◆ **TASK TO CARRY OUT**: Check the entries below for lines with "agree"; report only how many there are.

◇ ◇ ◇ ◇ ◇

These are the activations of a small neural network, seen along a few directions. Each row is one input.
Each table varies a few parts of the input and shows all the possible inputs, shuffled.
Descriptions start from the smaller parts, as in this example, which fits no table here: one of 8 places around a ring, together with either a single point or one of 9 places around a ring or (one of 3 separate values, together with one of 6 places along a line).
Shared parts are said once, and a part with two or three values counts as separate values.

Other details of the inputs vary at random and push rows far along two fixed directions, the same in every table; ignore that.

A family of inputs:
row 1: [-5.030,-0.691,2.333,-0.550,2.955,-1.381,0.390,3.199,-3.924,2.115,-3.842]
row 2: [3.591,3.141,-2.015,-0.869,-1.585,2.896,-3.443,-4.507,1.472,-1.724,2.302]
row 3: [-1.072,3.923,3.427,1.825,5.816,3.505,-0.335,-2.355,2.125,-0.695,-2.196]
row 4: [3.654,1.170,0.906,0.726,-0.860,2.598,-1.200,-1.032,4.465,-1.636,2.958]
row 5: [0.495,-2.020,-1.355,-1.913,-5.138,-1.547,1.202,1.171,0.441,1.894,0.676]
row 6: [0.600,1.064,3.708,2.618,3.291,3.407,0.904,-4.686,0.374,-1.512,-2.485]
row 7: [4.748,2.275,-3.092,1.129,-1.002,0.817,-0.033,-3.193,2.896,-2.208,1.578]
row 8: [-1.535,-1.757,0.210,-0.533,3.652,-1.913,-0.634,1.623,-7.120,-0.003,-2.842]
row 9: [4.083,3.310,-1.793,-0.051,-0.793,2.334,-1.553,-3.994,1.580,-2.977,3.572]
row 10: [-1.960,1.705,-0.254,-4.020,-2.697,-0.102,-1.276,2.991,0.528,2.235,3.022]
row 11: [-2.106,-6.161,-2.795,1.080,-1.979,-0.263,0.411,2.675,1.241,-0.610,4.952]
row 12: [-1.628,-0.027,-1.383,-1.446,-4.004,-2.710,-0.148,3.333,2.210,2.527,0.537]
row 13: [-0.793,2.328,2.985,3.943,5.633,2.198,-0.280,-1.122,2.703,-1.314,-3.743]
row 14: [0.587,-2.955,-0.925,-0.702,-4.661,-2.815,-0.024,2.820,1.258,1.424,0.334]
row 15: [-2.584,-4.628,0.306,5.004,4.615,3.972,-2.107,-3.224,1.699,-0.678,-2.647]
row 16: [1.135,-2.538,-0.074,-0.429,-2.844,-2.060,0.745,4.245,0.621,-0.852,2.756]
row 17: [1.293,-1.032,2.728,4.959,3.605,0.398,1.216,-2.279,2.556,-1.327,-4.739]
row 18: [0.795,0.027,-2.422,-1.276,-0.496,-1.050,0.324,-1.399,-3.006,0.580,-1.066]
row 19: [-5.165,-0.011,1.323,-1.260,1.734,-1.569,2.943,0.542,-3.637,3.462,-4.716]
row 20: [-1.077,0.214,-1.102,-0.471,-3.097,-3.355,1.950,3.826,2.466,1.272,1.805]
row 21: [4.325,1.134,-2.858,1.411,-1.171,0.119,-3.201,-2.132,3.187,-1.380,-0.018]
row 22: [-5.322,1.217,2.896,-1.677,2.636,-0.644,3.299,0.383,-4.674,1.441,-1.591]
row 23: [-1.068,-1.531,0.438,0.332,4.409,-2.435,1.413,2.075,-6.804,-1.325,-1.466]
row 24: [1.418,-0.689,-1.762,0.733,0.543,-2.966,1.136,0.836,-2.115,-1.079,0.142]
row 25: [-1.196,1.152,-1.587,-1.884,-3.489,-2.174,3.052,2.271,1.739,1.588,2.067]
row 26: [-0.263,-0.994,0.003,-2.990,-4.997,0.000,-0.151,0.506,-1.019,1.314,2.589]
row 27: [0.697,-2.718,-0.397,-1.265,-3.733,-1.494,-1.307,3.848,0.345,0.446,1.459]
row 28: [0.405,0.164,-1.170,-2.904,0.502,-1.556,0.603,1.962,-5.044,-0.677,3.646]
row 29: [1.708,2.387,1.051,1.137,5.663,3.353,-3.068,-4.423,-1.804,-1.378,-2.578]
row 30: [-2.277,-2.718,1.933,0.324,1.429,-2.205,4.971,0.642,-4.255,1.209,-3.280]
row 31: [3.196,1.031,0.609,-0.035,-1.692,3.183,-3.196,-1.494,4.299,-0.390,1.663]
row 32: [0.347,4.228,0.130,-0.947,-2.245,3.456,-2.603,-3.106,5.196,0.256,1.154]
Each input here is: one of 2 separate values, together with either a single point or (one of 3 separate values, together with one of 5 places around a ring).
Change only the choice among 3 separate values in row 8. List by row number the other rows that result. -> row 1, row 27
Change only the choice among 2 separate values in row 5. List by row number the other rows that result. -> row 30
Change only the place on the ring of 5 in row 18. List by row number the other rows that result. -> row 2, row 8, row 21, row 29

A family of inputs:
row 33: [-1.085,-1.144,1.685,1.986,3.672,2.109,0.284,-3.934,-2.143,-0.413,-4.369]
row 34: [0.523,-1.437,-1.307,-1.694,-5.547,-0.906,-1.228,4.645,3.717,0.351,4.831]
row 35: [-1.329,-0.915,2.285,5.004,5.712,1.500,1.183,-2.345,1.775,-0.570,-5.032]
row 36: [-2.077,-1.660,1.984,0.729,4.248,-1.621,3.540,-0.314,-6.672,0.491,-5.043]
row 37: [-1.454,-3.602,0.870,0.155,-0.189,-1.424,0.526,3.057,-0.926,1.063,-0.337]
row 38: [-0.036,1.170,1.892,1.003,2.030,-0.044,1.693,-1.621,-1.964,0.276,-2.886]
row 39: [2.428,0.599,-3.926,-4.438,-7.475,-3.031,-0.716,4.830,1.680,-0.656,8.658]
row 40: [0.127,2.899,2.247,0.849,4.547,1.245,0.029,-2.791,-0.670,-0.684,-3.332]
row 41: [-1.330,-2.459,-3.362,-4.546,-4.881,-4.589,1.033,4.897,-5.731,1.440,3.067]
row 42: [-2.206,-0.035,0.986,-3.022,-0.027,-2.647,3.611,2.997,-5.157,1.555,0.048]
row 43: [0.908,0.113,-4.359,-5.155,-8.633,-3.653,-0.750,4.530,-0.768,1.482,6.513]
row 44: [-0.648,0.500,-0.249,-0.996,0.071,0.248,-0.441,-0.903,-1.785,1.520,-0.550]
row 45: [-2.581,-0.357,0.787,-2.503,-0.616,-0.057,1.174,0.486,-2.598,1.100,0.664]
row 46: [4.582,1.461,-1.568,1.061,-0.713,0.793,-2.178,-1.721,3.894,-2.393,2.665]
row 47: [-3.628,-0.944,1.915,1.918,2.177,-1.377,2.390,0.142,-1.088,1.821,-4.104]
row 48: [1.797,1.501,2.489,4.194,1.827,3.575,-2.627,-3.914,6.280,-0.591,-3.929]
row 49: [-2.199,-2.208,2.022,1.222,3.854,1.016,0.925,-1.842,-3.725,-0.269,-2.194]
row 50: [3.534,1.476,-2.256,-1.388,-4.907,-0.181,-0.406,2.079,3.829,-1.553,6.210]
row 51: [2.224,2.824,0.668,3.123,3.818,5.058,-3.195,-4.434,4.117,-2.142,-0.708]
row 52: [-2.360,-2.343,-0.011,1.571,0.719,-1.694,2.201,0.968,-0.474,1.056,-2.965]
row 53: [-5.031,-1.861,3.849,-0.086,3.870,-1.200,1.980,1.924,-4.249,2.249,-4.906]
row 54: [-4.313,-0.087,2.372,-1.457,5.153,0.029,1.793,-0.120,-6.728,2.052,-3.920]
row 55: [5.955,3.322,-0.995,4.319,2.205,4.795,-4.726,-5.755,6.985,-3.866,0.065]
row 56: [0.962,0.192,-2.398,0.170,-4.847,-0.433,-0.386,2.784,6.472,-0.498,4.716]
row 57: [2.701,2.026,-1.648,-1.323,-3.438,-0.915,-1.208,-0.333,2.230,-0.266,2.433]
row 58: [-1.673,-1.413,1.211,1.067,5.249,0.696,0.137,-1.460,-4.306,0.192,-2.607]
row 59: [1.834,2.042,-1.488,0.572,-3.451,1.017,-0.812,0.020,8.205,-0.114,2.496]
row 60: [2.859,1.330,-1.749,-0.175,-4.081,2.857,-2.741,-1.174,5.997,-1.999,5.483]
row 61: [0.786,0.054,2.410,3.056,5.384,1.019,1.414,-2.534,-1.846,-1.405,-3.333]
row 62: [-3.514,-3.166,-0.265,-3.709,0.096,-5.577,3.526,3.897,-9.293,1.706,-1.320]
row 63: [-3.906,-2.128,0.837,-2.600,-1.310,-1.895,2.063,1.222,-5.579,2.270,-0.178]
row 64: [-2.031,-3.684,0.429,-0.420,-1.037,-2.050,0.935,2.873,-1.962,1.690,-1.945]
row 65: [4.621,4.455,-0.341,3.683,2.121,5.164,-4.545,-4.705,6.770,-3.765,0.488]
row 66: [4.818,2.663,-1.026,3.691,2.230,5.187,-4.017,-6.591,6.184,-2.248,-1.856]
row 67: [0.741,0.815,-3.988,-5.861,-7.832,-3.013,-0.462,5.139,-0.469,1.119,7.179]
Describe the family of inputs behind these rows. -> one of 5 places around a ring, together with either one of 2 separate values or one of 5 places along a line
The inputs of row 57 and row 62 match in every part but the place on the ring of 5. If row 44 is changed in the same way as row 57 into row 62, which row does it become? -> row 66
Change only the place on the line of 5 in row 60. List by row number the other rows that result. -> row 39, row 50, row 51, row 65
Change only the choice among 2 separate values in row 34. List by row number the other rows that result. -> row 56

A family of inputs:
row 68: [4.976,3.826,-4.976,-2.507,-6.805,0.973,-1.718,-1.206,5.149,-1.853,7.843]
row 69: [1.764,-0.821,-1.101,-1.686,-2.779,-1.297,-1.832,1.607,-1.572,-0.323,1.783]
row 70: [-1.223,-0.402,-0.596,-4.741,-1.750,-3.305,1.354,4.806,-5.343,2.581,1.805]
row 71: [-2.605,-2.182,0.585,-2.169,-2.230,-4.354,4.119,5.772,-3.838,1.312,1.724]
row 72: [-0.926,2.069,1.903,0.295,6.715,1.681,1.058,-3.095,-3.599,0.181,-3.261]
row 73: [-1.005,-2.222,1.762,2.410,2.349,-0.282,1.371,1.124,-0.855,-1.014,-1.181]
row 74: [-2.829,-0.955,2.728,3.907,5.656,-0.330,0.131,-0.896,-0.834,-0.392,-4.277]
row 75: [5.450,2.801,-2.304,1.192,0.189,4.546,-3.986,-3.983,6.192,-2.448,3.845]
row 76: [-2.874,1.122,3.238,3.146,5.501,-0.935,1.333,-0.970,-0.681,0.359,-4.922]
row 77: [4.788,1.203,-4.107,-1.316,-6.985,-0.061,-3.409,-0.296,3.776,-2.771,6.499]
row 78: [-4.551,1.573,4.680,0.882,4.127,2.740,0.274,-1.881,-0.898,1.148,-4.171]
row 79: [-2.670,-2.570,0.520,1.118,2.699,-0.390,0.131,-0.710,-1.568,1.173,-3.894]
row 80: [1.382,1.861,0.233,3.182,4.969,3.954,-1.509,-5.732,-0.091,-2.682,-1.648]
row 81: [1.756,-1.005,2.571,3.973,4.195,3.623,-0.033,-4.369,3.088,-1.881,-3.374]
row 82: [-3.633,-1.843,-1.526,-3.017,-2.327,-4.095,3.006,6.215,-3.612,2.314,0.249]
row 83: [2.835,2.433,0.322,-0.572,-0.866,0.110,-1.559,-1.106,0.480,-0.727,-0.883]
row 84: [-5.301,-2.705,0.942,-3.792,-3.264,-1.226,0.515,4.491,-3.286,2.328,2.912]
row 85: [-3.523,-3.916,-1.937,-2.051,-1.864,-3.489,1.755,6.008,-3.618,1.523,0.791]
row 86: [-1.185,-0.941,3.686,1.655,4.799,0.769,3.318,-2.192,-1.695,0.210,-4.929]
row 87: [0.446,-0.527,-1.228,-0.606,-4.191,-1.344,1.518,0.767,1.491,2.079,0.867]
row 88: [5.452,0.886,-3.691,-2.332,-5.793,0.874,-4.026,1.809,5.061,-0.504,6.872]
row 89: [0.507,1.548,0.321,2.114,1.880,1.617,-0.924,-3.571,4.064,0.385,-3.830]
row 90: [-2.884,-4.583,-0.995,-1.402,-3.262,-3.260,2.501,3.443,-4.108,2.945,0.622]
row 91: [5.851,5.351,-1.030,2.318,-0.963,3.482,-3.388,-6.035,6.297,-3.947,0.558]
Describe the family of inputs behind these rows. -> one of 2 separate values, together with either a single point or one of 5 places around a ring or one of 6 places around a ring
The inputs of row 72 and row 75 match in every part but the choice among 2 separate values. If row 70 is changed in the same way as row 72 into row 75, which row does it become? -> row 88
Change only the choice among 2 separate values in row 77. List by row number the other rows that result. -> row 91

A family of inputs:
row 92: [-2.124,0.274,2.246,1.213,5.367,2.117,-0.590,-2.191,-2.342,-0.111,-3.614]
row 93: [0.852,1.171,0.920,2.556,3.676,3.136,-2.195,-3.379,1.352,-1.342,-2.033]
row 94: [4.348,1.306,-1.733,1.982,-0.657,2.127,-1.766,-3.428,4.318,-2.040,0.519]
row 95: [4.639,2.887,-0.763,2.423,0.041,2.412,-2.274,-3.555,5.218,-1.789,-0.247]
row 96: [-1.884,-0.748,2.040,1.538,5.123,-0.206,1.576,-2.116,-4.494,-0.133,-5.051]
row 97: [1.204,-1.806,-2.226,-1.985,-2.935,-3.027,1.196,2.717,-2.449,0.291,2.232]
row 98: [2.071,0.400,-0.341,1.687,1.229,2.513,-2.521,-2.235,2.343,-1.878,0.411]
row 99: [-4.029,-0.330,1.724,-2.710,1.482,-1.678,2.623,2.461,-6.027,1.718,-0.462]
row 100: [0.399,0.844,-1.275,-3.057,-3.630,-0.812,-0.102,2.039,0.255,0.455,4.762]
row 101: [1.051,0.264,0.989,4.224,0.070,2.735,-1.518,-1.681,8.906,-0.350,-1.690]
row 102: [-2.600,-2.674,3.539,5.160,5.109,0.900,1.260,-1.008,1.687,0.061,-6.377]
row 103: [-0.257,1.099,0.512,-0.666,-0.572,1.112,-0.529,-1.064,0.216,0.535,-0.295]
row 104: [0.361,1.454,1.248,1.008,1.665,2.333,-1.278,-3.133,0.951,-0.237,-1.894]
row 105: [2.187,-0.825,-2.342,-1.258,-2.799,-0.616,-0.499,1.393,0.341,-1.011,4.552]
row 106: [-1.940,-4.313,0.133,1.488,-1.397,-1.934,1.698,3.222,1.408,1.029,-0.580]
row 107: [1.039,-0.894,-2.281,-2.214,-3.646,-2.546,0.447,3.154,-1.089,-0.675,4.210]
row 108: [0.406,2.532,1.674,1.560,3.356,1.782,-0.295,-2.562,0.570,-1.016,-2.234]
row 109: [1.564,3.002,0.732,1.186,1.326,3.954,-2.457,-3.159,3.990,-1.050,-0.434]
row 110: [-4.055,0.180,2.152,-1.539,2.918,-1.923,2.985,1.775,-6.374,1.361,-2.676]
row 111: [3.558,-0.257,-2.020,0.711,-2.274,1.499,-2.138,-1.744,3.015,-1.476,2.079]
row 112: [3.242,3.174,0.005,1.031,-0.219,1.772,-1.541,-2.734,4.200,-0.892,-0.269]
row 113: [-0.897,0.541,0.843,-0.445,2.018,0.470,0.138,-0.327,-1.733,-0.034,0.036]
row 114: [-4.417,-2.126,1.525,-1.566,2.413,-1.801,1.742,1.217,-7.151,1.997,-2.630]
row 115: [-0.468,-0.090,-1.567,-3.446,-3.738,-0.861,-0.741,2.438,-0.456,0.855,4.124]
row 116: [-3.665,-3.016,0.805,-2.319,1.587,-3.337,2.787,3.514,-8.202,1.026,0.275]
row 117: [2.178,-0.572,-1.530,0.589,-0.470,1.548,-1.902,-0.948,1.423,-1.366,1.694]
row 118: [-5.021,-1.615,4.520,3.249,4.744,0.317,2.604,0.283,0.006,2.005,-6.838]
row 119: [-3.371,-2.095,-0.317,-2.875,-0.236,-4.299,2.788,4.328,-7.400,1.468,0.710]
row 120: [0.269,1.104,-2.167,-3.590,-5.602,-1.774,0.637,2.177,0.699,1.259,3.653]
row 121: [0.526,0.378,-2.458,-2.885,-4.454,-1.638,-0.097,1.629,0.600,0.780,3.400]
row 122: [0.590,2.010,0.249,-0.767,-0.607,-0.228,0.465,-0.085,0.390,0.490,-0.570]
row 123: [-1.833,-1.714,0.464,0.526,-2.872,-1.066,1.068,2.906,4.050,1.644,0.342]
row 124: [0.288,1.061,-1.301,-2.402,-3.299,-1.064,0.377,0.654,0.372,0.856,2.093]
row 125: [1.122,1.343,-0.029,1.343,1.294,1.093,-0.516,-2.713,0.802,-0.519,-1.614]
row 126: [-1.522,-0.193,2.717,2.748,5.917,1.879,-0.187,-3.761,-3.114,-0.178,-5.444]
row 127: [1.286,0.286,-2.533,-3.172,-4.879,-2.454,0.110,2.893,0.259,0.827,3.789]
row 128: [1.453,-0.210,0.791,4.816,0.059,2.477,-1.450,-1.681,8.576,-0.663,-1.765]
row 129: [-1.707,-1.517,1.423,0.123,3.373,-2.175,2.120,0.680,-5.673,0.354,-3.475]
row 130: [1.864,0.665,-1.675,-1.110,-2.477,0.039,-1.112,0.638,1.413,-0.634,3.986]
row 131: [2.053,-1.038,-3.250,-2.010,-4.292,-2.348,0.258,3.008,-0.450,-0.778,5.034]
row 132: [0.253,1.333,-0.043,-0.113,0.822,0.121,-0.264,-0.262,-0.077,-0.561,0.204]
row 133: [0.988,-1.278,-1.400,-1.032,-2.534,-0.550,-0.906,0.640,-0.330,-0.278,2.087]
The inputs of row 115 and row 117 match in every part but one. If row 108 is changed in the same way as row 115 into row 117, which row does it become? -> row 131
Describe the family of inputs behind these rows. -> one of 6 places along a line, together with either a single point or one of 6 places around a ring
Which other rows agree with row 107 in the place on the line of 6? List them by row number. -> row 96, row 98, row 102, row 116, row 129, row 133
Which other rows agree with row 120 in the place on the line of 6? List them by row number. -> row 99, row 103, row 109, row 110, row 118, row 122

◇ ◇ ◇ ◇ ◇

◆ **OUTPUT OF THE EXERCISE**: 2